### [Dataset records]
Each wall is flat, endless, passes through zero and stands at right angles to its row. A trip goes straight from one point to another. Which walls does it cross, in order?
(in the rows, 128 means zero)

Walls:
(1): [96 94 91]
(2): [170 156  95]
(3): [187 152  79]
(4): [101 178  92]
(5): [129 142 151]
Trips:
[119 181 110] to [131 127  86] -> 5, 1
[164  87  62] to [150 121  91] -> 4
[ 74 131 140] to [122 178 129] -> 1, 2, 3
[157 146 144] to [175 132   7] -> 4, 5, 1
[107 179 124] to [107 136 119] -> 3, 1, 2, 5
[120 130  39] to [102 114 169] -> 2, 3, 4, 5, 1
[146 142 196] to [ 43  85 123] -> 1, 5, 4

Walls:
(1): [135 205  51 126  98 166 130 189 175]
(2): [ 93 141  30 162 145 134 161 113 186]
(3): [ 53 101 144 135 115 147 125 154 149]
(4): [211 124 130 150 129 228 131 141 174]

### [EXERCISE DIRECTIONS]
The answer must be the line containing "(in the rows, 128 means zero)" and every line after it to the end of the records, repeated exactly.

### [EXPECTED ANSWER]
(in the rows, 128 means zero)

Walls:
(1): [96 94 91]
(2): [170 156  95]
(3): [187 152  79]
(4): [101 178  92]
(5): [129 142 151]
Trips:
[119 181 110] to [131 127  86] -> 5, 1
[164  87  62] to [150 121  91] -> 4
[ 74 131 140] to [122 178 129] -> 1, 2, 3
[157 146 144] to [175 132   7] -> 4, 5, 1
[107 179 124] to [107 136 119] -> 3, 1, 2, 5
[120 130  39] to [102 114 169] -> 2, 3, 4, 5, 1
[146 142 196] to [ 43  85 123] -> 1, 5, 4

Walls:
(1): [135 205  51 126  98 166 130 189 175]
(2): [ 93 141  30 162 145 134 161 113 186]
(3): [ 53 101 144 135 115 147 125 154 149]
(4): [211 124 130 150 129 228 131 141 174]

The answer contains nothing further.